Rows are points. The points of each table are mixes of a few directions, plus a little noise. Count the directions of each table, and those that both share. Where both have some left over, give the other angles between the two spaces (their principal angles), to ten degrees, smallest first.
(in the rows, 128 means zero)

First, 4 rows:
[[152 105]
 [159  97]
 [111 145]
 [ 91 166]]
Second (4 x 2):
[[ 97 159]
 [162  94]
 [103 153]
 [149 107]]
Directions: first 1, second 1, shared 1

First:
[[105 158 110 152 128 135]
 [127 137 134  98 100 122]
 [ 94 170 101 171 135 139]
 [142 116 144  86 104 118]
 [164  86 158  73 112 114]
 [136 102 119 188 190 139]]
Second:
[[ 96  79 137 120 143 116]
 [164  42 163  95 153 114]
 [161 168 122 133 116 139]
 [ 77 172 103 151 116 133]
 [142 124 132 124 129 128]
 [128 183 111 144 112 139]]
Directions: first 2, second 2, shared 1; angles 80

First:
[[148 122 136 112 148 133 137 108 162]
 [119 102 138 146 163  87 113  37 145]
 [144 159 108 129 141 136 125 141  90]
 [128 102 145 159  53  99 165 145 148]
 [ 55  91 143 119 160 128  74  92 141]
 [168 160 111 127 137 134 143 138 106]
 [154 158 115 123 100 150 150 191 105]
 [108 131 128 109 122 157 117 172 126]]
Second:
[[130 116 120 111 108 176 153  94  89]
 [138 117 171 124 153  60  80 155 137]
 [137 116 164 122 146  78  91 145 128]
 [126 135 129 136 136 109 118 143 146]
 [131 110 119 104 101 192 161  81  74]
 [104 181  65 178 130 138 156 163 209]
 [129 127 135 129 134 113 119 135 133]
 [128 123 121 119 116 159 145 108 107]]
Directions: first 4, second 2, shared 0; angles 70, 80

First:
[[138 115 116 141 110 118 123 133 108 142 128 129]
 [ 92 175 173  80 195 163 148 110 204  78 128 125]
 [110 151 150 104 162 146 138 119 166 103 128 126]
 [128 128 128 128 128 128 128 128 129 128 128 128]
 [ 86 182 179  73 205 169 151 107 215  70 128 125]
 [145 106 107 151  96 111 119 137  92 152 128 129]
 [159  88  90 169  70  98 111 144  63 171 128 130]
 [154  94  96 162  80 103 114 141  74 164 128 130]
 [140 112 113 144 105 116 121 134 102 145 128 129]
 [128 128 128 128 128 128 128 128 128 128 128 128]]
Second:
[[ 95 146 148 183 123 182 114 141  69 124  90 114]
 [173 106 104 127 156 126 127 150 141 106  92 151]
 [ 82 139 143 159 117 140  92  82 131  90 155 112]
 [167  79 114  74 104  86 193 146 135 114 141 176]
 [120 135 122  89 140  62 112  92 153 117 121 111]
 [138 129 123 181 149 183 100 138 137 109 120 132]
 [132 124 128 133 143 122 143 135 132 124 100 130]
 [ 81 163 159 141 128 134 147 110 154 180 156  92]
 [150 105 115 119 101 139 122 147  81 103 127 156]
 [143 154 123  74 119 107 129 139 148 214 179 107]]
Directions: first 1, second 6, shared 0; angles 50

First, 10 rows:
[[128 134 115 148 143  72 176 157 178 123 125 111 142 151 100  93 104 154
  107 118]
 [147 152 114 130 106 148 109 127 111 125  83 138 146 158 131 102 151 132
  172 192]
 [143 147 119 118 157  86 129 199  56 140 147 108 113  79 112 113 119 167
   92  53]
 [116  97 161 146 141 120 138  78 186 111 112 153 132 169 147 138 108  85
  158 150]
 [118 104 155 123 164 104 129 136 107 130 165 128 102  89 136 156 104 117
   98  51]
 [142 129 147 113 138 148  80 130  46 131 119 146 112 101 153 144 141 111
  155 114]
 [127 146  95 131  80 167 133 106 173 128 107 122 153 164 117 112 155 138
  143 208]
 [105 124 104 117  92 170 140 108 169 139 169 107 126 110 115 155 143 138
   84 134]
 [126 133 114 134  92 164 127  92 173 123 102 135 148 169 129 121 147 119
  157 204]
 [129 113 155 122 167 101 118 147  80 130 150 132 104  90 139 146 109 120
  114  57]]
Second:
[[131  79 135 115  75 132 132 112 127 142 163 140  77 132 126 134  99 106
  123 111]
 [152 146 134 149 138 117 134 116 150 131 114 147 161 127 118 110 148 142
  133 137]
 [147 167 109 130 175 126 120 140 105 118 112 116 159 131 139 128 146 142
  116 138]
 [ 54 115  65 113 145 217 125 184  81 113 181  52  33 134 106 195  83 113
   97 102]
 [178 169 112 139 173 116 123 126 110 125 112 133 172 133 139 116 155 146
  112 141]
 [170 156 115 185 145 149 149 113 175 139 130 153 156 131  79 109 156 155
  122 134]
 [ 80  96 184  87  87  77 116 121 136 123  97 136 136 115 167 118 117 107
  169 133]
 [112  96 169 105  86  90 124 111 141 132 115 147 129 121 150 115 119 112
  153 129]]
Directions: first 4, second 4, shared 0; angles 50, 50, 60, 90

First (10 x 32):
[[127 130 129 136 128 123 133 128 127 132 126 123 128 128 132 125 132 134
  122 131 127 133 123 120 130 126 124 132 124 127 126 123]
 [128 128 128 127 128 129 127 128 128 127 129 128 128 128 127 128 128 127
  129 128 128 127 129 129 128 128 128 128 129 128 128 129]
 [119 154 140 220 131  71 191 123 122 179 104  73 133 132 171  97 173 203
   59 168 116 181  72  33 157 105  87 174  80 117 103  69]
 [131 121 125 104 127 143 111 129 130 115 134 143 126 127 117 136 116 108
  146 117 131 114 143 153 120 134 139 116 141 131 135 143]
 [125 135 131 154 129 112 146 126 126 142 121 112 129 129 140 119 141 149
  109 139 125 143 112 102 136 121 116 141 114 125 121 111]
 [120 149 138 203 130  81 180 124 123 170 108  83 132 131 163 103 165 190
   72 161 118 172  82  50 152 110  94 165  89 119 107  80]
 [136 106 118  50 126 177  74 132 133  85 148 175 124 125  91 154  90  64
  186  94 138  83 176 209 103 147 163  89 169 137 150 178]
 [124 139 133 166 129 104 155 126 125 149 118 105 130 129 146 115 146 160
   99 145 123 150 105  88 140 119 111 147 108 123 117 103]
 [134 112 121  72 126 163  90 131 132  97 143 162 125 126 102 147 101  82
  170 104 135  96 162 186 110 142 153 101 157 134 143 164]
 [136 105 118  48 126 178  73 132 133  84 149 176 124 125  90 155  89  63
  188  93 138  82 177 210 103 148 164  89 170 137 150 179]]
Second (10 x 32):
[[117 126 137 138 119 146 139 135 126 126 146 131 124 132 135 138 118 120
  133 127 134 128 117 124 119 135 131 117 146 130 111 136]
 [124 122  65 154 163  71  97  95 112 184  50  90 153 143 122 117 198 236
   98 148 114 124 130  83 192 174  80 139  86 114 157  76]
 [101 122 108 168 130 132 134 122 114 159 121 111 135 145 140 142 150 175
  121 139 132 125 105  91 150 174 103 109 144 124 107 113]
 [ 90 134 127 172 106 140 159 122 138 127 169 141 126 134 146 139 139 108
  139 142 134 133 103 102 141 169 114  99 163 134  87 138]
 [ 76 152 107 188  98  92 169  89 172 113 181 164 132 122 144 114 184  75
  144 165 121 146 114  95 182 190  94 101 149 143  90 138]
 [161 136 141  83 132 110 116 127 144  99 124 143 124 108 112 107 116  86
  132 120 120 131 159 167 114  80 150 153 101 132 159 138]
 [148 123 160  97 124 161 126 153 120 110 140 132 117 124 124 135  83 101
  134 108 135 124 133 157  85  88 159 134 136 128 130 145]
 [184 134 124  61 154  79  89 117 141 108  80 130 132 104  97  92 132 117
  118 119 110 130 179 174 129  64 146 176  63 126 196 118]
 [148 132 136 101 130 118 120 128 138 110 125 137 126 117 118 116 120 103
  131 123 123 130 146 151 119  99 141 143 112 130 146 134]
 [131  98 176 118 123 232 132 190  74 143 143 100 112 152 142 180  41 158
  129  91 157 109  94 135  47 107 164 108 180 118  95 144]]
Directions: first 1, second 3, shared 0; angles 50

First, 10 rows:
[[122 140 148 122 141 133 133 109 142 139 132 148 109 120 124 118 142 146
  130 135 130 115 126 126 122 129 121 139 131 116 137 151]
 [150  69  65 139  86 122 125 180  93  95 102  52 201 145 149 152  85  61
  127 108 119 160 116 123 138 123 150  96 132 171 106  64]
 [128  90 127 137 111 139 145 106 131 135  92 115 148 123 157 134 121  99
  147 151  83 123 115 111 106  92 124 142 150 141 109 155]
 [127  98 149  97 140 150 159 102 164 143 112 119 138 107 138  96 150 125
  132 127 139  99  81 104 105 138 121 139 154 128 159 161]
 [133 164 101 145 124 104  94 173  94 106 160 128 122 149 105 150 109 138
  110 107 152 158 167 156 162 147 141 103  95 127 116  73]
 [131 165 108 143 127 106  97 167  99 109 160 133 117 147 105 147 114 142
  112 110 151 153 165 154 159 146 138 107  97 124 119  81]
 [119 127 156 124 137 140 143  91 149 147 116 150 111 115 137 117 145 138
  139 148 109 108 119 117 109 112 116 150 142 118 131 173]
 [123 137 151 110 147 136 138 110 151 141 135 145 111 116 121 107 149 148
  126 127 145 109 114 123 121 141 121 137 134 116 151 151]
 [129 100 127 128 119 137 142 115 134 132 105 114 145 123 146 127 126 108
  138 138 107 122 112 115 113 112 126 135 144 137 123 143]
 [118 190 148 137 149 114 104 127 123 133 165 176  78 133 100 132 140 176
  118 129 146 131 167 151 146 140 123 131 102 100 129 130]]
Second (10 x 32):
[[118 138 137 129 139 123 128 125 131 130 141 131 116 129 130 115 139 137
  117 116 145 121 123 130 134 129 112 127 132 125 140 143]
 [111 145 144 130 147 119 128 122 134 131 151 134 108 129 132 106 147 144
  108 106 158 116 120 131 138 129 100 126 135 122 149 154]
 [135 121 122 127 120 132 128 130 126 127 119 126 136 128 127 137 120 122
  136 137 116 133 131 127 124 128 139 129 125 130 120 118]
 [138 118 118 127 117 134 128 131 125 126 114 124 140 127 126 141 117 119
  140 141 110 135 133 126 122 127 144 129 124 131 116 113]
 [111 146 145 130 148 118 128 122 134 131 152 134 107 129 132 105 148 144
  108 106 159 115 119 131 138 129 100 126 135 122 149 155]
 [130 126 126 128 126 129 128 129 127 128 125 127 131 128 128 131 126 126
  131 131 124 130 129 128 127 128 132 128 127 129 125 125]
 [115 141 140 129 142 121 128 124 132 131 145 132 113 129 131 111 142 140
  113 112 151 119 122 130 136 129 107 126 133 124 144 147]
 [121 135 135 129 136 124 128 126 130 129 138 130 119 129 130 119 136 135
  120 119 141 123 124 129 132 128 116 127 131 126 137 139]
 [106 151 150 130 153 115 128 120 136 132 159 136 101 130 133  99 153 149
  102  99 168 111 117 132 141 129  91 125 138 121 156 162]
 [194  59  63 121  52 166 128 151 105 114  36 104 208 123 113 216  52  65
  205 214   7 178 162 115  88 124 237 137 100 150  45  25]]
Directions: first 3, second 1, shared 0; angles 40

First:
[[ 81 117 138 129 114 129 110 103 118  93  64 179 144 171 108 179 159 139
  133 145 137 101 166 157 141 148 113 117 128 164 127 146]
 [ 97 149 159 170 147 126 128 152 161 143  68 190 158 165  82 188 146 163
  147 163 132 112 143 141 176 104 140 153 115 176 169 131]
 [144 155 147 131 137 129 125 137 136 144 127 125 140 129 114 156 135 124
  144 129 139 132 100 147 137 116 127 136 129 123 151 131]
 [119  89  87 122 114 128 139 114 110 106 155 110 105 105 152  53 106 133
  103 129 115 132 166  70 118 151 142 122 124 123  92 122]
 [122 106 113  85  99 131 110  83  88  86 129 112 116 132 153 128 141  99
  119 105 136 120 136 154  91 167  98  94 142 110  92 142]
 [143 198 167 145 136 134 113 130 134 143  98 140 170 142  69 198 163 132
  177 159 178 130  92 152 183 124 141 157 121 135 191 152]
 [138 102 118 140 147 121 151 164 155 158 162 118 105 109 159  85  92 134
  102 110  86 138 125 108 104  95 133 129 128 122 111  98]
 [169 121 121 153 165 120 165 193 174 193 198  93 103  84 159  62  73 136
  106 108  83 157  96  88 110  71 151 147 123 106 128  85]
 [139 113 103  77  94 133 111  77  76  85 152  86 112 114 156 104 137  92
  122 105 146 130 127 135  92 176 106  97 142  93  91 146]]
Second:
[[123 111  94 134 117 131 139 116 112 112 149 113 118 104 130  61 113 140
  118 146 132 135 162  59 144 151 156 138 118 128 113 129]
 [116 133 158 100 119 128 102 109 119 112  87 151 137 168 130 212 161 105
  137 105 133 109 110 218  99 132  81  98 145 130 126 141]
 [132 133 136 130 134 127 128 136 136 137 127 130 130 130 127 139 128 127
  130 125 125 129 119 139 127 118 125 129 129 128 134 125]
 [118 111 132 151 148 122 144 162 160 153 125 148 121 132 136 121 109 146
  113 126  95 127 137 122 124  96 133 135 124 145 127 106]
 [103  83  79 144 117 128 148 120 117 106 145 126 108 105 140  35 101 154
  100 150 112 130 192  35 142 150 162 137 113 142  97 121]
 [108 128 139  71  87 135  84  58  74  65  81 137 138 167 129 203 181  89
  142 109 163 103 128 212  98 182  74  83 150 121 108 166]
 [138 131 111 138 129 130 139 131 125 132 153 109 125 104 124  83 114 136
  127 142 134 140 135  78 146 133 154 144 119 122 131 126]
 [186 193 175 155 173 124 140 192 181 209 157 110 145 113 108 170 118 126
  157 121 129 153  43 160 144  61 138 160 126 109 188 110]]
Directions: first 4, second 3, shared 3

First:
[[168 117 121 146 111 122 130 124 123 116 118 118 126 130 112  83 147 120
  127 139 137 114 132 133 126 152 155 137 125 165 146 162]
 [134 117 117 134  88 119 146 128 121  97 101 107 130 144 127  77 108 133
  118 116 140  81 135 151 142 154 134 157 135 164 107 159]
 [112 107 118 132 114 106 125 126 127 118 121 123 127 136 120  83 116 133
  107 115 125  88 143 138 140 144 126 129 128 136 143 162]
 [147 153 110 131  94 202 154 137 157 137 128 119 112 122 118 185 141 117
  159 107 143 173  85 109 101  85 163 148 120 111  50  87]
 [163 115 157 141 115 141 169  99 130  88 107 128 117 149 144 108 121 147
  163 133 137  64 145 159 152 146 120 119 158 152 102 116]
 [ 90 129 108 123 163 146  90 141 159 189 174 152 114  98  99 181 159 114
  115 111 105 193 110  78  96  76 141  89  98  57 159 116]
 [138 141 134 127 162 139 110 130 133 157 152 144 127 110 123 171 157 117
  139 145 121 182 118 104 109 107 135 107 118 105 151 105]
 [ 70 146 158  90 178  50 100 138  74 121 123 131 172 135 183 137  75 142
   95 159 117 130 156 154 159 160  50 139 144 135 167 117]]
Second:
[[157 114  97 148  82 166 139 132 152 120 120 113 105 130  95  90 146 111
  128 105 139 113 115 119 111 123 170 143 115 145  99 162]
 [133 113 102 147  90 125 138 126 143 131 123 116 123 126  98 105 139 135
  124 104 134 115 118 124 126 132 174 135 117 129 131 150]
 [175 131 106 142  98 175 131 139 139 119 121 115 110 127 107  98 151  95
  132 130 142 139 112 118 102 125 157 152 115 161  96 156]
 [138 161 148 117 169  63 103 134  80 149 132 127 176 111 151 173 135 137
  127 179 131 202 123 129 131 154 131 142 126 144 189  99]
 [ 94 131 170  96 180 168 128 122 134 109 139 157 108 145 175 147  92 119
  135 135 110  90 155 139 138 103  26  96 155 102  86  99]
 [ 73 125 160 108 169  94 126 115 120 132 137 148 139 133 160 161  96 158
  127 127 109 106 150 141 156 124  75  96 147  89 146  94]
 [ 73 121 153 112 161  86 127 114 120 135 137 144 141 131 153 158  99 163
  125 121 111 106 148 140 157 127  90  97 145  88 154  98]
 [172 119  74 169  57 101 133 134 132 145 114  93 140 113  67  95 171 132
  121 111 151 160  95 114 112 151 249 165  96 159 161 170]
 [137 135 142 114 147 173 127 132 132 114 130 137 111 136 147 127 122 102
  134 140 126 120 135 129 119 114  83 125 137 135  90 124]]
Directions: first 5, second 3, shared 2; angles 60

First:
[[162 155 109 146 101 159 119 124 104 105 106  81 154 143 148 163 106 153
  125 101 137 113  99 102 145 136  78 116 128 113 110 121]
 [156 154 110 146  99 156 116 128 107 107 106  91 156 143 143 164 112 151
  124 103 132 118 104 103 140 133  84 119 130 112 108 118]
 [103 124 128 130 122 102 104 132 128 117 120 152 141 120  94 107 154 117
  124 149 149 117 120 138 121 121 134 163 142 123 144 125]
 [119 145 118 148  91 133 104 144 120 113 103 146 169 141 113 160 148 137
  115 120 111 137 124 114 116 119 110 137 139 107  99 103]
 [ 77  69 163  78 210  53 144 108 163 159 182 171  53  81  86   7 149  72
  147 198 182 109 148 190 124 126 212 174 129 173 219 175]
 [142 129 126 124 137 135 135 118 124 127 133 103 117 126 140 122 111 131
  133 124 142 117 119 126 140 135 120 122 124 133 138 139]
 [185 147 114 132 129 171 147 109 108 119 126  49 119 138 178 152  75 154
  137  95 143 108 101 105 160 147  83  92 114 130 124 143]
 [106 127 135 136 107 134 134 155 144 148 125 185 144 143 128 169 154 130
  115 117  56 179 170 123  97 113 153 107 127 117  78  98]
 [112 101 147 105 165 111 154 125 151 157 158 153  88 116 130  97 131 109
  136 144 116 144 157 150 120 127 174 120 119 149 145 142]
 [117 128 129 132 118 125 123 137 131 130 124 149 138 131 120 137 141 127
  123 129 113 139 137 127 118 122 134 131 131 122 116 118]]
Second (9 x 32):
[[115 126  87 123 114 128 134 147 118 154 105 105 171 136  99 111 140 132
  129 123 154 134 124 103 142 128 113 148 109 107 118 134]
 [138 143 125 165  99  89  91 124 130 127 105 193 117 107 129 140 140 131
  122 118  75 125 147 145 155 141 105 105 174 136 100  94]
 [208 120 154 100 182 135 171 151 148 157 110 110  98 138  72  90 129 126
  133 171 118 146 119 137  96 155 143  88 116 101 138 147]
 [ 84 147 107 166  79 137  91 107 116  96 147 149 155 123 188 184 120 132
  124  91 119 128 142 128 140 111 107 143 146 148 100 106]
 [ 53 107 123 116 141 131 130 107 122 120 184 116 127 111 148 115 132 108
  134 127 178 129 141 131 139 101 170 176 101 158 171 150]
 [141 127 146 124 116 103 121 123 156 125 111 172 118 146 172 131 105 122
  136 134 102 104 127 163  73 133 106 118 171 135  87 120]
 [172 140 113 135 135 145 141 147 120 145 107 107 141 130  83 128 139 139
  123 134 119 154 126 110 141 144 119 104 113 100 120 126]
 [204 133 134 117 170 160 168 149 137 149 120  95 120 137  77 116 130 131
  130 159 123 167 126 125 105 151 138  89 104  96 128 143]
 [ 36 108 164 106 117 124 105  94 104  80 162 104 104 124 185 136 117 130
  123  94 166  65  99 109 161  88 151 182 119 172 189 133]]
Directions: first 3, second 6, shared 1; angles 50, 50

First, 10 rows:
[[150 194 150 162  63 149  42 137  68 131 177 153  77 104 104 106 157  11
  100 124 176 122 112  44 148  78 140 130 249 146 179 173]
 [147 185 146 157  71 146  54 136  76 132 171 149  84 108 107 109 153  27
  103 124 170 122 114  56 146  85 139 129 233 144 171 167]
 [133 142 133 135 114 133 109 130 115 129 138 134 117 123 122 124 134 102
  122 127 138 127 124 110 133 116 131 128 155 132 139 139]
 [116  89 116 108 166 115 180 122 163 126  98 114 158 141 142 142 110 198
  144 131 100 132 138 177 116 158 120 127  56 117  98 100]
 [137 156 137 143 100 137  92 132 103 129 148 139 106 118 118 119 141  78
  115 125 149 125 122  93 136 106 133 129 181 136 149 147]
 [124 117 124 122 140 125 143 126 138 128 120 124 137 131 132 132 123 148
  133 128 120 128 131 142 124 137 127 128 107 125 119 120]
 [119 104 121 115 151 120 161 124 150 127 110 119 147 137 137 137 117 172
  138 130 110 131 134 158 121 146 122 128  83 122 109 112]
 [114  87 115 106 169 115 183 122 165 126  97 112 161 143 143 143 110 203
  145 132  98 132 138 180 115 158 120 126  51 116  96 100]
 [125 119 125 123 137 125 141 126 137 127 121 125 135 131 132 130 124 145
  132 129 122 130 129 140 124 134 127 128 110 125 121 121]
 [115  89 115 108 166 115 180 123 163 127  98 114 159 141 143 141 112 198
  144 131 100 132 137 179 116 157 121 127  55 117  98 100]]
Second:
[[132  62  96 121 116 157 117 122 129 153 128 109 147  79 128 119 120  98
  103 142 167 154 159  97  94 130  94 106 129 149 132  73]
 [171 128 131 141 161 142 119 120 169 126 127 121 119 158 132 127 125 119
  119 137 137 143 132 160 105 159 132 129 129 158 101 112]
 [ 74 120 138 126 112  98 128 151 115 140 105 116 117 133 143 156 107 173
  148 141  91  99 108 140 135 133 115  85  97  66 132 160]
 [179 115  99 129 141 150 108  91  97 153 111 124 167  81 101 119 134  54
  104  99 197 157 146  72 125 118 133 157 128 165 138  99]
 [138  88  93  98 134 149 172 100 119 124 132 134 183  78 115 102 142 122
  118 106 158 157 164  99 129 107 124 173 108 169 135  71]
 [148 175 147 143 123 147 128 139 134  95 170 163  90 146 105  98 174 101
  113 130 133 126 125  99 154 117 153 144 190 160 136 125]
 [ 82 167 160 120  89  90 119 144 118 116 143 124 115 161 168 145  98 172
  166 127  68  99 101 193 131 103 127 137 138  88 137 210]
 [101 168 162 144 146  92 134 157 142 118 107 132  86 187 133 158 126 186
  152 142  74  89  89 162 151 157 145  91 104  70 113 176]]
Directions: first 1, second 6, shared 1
□ □ □
■ YOUR TASK:
Reproduce the material above exactly, beginning at its first line and ending with the line that holds "[[148 122 136 112 148 133 137 108 162]". Include nothing else.

■ REPLY TO THE TASK:
Rows are points. The points of each table are mixes of a few directions, plus a little noise. Count the directions of each table, and those that both share. Where both have some left over, give the other angles between the two spaces (their principal angles), to ten degrees, smallest first.
(in the rows, 128 means zero)

First, 4 rows:
[[152 105]
 [159  97]
 [111 145]
 [ 91 166]]
Second (4 x 2):
[[ 97 159]
 [162  94]
 [103 153]
 [149 107]]
Directions: first 1, second 1, shared 1

First:
[[105 158 110 152 128 135]
 [127 137 134  98 100 122]
 [ 94 170 101 171 135 139]
 [142 116 144  86 104 118]
 [164  86 158  73 112 114]
 [136 102 119 188 190 139]]
Second:
[[ 96  79 137 120 143 116]
 [164  42 163  95 153 114]
 [161 168 122 133 116 139]
 [ 77 172 103 151 116 133]
 [142 124 132 124 129 128]
 [128 183 111 144 112 139]]
Directions: first 2, second 2, shared 1; angles 80

First:
[[148 122 136 112 148 133 137 108 162]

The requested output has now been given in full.